[Saved entries]

[Start of Attachment]

Each row of a before or after table is a point. One or more steps were done to the points. Then noise was added and the rows were shuffled. The steps act on columns, c1 being the first. What was done? A step turns or swaps two columns, mirrors them in a line or flattens them onto one, adds a multiple of one to another, or multiplies or shifts one. Angles are multiples of 10 degrees, from the lower column toward the higher: turns from -170 to 170, lines from 10 to 170 but not 90. Use the fewest steps. Two steps may share a column if one is a turn and the other turns, adds or multiplies; they go together, in the order done. Otherwise the lowest column goes first.

Before:
[[   4 -121]
 [   1   10]
 [   1    5]
 [   7   20]
 [  -4   26]
 [   5   18]
 [  11   -3]
 [  -4   29]
 [  -7   19]
 [ -11    8]
 [  41   -3]
 [   6   28]
 [  -4   28]]
After (13 x 2):
[[  15   24]
 [   1   30]
 [  10   22]
 [  11   14]
 [ -45 -113]
 [  11   23]
 [   4   21]
 [ -43    9]
 [  -4    4]
 [   2    6]
 [  -8   -3]
 [  13    9]
 [  -1   16]]
Steps: mirror c1 and c2 in the line at 80 degrees

Before:
[[  2  31  11 121 -15   1]
 [-37  32   1  -2 -14 -19]
 [ -3  23 -12 -14 -21 -15]
 [-12  37   8   1 -11 -10]
 [ -3 -66   1 -12 -32  16]
 [-28 -11  13   4 -19 -19]
 [ 16  11  60  -8 -32   9]
 [-12   0  -2 -20 -19  -6]
 [-39  44   6 -23 -31  -3]
 [-25  33  -5  44  23  30]
 [-31  45  -6   3 -36  -4]
 [-35  41  -8 -21 -37  -6]]
After, 12 rows:
[[  3 -48  44 -32 -23  -5]
 [-14 -22  37  -2   8 -15]
 [-23 -43  55 -40 -26  -1]
 [ 42  -5  44 -25 -81  30]
 [ -2 -13  51 -38   1 -17]
 [  5  -6  62 -30  44 -19]
 [-10 -40 110  17 -12  10]
 [120 -27  61   3 -24   3]
 [-20 -47  42 -33 -17  -7]
 [-21 -15  50 -12  16  -6]
 [  2 -17  58 -11 -16 -11]
 [-13 -16  50  -2  50  15]]
Steps: swap c1 and c4; add 1.5 times c6 to c2; turn c2 and c5 by -110 degrees; shift c3 by 50

Before, 13 rows:
[[ -4 -19   1  17 -59  29  -1  19  18  34  41  12]
 [ 23  12  22   4  87  16 -19   1  51 -36   7  18]
 [-83 -36  20 -26 -33  32 -13   8 -52 -43 -31 -50]
 [-45  -3  18 -18  13 -40  16   4  14   3  19  29]
 [-37  11 -11  10 -32  11 -28  16  30  47 -28  18]
 [-60 -33 -37 -32  54 -81 -14  13 -49  10  -6  -3]
 [-37 -32  -7   5  -8  32 -18  27  31  81  14  47]
 [-29  -9  35  23 -23  56  -5 -34 -45   5 -36  12]
 [  3   2   1  -8  18  37  32   3  -9  -2 -29  10]
 [ 20  -5  42 -22  10  48 -34   9 -35 -16 -21  54]
 [ 15 -15  18 -20  19   7  21 -21  20  47 -17 -23]
 [-21 -20  29  35   8 -27  13  18  36  -7 -42  16]
 [ -3  15  29  -1  54 -24  25  23  -8  18  -8 -21]]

[End of Attachment]

* Required work *
Every record, restated word for word, should make up your reply.

* Expected output *
Each row of a before or after table is a point. One or more steps were done to the points. Then noise was added and the rows were shuffled. The steps act on columns, c1 being the first. What was done? A step turns or swaps two columns, mirrors them in a line or flattens them onto one, adds a multiple of one to another, or multiplies or shifts one. Angles are multiples of 10 degrees, from the lower column toward the higher: turns from -170 to 170, lines from 10 to 170 but not 90. Use the fewest steps. Two steps may share a column if one is a turn and the other turns, adds or multiplies; they go together, in the order done. Otherwise the lowest column goes first.

Before:
[[   4 -121]
 [   1   10]
 [   1    5]
 [   7   20]
 [  -4   26]
 [   5   18]
 [  11   -3]
 [  -4   29]
 [  -7   19]
 [ -11    8]
 [  41   -3]
 [   6   28]
 [  -4   28]]
After (13 x 2):
[[  15   24]
 [   1   30]
 [  10   22]
 [  11   14]
 [ -45 -113]
 [  11   23]
 [   4   21]
 [ -43    9]
 [  -4    4]
 [   2    6]
 [  -8   -3]
 [  13    9]
 [  -1   16]]
Steps: mirror c1 and c2 in the line at 80 degrees

Before:
[[  2  31  11 121 -15   1]
 [-37  32   1  -2 -14 -19]
 [ -3  23 -12 -14 -21 -15]
 [-12  37   8   1 -11 -10]
 [ -3 -66   1 -12 -32  16]
 [-28 -11  13   4 -19 -19]
 [ 16  11  60  -8 -32   9]
 [-12   0  -2 -20 -19  -6]
 [-39  44   6 -23 -31  -3]
 [-25  33  -5  44  23  30]
 [-31  45  -6   3 -36  -4]
 [-35  41  -8 -21 -37  -6]]
After, 12 rows:
[[  3 -48  44 -32 -23  -5]
 [-14 -22  37  -2   8 -15]
 [-23 -43  55 -40 -26  -1]
 [ 42  -5  44 -25 -81  30]
 [ -2 -13  51 -38   1 -17]
 [  5  -6  62 -30  44 -19]
 [-10 -40 110  17 -12  10]
 [120 -27  61   3 -24   3]
 [-20 -47  42 -33 -17  -7]
 [-21 -15  50 -12  16  -6]
 [  2 -17  58 -11 -16 -11]
 [-13 -16  50  -2  50  15]]
Steps: swap c1 and c4; add 1.5 times c6 to c2; turn c2 and c5 by -110 degrees; shift c3 by 50

Before, 13 rows:
[[ -4 -19   1  17 -59  29  -1  19  18  34  41  12]
 [ 23  12  22   4  87  16 -19   1  51 -36   7  18]
 [-83 -36  20 -26 -33  32 -13   8 -52 -43 -31 -50]
 [-45  -3  18 -18  13 -40  16   4  14   3  19  29]
 [-37  11 -11  10 -32  11 -28  16  30  47 -28  18]
 [-60 -33 -37 -32  54 -81 -14  13 -49  10  -6  -3]
 [-37 -32  -7   5  -8  32 -18  27  31  81  14  47]
 [-29  -9  35  23 -23  56  -5 -34 -45   5 -36  12]
 [  3   2   1  -8  18  37  32   3  -9  -2 -29  10]
 [ 20  -5  42 -22  10  48 -34   9 -35 -16 -21  54]
 [ 15 -15  18 -20  19   7  21 -21  20  47 -17 -23]
 [-21 -20  29  35   8 -27  13  18  36  -7 -42  16]
 [ -3  15  29  -1  54 -24  25  23  -8  18  -8 -21]]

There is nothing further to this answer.